Exercise prompt :: When you reach the line containing "input [3,5,1,7,5,3], class" in the data below, begin returning lines exactly as written, and stop once the line containing "input [5,-7,6,8,-1,-4], class" has been returned.

Data to process ::
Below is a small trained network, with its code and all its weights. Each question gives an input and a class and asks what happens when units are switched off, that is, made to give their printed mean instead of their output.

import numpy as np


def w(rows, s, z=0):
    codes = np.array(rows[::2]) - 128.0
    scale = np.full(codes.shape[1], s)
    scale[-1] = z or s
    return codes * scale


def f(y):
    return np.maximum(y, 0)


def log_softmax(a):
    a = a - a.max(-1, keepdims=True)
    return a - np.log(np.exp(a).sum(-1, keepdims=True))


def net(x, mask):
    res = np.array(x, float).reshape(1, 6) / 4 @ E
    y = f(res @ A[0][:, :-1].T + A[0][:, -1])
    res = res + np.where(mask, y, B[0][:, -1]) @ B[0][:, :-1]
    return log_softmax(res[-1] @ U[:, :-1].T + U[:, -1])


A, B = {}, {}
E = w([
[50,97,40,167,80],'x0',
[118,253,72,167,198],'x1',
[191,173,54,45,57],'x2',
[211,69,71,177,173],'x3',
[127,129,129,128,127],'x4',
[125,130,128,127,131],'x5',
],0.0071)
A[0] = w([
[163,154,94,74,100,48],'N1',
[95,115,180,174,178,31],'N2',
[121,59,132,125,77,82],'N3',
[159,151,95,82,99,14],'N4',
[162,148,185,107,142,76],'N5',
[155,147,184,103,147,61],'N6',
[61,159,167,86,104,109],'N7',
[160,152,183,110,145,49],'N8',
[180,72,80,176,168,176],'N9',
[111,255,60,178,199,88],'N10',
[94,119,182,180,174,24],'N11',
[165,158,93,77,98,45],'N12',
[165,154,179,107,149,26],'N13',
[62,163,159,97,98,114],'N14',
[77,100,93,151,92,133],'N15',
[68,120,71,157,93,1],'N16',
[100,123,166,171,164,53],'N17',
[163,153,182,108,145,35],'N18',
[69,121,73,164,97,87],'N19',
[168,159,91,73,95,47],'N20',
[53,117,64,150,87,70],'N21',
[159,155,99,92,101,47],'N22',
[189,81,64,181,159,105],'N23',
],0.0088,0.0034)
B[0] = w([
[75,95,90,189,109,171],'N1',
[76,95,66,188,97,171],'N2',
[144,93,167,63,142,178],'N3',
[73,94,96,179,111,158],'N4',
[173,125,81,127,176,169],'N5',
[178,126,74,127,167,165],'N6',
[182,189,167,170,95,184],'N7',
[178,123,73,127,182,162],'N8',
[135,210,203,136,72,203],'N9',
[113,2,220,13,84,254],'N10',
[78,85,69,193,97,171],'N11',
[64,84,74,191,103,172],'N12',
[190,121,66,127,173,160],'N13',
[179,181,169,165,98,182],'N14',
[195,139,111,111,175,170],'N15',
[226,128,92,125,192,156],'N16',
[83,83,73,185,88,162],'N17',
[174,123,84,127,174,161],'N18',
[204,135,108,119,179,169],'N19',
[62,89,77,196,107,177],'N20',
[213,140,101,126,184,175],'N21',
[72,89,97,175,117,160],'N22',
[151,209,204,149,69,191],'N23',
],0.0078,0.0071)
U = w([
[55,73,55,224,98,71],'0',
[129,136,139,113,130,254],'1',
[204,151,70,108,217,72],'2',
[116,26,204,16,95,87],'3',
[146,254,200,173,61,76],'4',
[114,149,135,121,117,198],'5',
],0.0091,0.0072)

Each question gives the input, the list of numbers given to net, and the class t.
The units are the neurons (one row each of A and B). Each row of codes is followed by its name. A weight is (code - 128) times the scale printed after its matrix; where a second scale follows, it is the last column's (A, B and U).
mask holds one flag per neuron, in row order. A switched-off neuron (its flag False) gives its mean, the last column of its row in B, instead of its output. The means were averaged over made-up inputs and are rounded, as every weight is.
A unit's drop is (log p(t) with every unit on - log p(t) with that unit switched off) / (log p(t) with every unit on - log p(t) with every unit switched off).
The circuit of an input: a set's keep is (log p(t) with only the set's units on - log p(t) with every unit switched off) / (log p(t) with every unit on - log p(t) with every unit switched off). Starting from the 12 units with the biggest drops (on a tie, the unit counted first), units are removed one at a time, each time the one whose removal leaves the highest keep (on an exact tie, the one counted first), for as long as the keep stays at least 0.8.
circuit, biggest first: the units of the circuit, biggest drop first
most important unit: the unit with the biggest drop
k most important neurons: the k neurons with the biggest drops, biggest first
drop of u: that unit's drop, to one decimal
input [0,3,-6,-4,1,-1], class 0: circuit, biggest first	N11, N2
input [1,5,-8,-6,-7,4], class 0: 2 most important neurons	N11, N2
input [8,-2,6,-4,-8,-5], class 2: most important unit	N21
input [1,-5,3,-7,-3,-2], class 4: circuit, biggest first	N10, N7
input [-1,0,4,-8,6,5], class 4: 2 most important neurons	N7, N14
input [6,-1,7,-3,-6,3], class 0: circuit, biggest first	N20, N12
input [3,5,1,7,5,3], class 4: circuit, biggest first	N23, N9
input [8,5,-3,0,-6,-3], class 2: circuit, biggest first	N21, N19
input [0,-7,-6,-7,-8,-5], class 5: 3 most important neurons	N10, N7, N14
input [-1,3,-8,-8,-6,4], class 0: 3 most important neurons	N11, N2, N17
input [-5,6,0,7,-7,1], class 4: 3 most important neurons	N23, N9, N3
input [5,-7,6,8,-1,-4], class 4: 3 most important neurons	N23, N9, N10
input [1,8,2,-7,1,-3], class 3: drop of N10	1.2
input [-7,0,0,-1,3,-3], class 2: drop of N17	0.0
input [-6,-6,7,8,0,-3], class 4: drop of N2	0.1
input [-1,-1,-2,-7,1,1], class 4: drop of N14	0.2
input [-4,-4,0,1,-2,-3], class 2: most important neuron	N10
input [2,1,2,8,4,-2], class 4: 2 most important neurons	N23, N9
--
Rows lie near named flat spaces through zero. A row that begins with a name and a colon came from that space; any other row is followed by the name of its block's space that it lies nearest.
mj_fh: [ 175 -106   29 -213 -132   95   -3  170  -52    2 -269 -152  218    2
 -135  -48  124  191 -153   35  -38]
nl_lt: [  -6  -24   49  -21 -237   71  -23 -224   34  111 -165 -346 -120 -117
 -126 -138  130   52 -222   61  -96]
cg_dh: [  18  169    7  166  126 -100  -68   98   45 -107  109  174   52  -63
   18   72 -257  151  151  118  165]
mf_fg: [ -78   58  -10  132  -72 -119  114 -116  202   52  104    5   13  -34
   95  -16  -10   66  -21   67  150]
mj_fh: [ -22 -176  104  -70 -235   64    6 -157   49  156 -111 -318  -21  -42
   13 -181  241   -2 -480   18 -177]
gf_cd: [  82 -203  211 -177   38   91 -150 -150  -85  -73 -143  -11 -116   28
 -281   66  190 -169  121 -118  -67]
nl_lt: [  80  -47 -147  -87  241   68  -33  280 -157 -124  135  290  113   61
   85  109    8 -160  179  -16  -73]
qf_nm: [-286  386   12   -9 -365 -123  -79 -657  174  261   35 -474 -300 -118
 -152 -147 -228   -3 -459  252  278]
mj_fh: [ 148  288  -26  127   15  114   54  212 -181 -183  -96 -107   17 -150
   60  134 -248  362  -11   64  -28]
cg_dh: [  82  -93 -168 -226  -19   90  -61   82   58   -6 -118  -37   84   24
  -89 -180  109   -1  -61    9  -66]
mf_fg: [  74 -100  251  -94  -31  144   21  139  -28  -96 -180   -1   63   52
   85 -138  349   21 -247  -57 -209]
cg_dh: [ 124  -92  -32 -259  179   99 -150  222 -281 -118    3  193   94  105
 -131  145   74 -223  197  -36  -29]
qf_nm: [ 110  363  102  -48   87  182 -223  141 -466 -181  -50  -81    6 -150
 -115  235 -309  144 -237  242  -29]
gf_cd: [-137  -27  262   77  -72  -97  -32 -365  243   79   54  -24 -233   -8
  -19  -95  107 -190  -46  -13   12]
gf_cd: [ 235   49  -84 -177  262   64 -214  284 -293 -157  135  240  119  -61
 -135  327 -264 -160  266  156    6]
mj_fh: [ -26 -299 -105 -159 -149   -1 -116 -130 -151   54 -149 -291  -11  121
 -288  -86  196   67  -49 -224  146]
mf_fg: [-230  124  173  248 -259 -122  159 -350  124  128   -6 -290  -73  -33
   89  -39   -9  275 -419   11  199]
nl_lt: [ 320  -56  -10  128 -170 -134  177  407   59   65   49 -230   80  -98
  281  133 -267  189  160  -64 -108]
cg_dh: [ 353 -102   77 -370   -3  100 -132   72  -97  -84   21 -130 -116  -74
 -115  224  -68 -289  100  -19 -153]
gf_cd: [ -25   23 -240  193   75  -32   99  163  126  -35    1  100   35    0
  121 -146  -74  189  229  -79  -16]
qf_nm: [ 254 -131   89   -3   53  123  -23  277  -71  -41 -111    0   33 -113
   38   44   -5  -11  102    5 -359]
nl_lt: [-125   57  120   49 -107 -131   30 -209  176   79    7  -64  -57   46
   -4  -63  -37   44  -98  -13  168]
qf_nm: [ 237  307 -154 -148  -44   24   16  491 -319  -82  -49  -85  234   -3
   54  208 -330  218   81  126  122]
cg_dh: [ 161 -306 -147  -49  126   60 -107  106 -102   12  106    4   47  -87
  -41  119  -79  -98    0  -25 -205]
--
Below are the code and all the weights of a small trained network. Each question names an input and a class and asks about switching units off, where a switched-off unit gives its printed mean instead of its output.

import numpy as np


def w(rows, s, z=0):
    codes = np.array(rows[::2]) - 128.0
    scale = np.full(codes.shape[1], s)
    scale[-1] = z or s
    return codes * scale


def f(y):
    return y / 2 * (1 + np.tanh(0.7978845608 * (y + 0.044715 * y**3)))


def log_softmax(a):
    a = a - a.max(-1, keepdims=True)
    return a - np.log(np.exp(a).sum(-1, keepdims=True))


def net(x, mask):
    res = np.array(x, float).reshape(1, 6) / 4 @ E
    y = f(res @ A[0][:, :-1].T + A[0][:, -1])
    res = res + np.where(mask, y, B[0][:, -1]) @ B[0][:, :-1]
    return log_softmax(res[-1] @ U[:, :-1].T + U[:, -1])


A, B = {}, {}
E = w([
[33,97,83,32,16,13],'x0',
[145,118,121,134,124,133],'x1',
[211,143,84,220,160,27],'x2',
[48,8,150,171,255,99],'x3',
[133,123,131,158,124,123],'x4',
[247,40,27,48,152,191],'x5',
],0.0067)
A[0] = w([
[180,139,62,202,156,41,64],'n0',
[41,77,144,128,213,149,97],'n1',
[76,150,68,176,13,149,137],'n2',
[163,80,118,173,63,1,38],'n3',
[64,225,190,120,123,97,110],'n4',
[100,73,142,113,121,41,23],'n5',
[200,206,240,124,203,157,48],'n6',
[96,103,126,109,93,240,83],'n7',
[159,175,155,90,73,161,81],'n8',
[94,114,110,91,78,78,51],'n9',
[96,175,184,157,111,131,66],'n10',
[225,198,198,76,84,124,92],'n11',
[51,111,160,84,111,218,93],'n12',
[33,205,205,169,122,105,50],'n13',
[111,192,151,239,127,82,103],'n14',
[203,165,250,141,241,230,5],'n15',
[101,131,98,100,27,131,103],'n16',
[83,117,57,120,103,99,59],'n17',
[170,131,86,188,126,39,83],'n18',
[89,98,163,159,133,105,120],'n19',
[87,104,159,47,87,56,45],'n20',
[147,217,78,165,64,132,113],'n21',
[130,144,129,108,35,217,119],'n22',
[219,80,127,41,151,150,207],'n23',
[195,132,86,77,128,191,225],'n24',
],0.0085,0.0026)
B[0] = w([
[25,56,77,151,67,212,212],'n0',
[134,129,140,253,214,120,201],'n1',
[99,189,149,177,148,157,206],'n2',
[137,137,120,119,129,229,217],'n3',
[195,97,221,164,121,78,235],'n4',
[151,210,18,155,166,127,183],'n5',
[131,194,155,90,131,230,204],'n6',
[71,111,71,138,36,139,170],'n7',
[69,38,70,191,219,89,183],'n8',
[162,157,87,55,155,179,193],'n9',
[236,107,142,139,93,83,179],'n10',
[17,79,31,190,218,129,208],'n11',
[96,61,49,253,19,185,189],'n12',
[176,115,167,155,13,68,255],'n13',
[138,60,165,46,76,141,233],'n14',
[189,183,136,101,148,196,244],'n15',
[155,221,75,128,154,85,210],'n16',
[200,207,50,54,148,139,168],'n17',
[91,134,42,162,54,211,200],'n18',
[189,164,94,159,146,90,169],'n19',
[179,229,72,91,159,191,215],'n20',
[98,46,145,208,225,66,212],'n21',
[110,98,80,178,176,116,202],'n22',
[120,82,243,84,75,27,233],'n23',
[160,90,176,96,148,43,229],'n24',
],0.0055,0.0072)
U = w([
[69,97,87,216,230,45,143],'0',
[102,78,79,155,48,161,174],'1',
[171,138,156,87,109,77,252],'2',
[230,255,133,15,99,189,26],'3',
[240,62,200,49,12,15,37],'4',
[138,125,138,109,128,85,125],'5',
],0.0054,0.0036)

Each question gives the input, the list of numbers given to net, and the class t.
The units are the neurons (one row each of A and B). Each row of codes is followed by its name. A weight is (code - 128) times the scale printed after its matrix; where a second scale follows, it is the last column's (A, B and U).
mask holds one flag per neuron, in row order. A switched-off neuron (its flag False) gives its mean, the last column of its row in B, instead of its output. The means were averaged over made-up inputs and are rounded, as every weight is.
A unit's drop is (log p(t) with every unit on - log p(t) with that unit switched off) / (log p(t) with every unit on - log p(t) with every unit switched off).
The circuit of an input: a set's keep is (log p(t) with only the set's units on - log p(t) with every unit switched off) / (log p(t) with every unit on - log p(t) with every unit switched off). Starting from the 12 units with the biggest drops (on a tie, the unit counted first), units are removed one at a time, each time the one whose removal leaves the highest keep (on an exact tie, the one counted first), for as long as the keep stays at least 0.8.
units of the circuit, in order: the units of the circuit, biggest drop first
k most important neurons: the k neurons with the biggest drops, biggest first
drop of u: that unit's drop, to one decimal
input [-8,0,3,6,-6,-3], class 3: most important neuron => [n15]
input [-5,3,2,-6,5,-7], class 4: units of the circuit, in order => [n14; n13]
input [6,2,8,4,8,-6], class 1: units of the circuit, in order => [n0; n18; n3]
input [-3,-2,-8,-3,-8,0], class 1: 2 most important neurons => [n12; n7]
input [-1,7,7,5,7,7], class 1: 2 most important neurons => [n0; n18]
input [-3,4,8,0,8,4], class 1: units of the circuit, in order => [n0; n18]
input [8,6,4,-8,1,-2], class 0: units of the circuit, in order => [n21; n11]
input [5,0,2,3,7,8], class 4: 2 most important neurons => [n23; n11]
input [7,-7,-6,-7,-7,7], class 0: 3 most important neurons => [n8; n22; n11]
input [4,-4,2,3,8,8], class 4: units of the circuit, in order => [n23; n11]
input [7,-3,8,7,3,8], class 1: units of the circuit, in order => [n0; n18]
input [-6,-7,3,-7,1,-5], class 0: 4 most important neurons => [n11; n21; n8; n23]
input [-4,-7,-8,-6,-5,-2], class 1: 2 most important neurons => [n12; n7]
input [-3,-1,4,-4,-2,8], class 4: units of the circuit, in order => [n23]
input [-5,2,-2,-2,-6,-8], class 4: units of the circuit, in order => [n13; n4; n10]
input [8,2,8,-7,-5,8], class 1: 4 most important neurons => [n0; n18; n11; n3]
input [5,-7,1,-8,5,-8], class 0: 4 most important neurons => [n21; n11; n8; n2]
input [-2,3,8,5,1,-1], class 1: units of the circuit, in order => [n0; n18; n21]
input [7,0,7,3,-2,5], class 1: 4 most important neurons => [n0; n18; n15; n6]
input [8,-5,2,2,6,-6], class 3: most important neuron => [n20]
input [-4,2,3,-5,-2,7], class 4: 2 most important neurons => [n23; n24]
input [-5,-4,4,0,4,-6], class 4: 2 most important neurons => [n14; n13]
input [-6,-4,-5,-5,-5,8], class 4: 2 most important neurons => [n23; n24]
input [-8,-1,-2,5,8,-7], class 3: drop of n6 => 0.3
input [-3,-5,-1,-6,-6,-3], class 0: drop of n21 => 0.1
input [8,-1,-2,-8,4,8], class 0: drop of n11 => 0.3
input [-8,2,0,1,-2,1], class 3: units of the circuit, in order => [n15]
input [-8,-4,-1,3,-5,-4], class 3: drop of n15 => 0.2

Expected answer ::
input [3,5,1,7,5,3], class 4: circuit, biggest first	N23, N9
input [8,5,-3,0,-6,-3], class 2: circuit, biggest first	N21, N19
input [0,-7,-6,-7,-8,-5], class 5: 3 most important neurons	N10, N7, N14
input [-1,3,-8,-8,-6,4], class 0: 3 most important neurons	N11, N2, N17
input [-5,6,0,7,-7,1], class 4: 3 most important neurons	N23, N9, N3
input [5,-7,6,8,-1,-4], class 4: 3 most important neurons	N23, N9, N10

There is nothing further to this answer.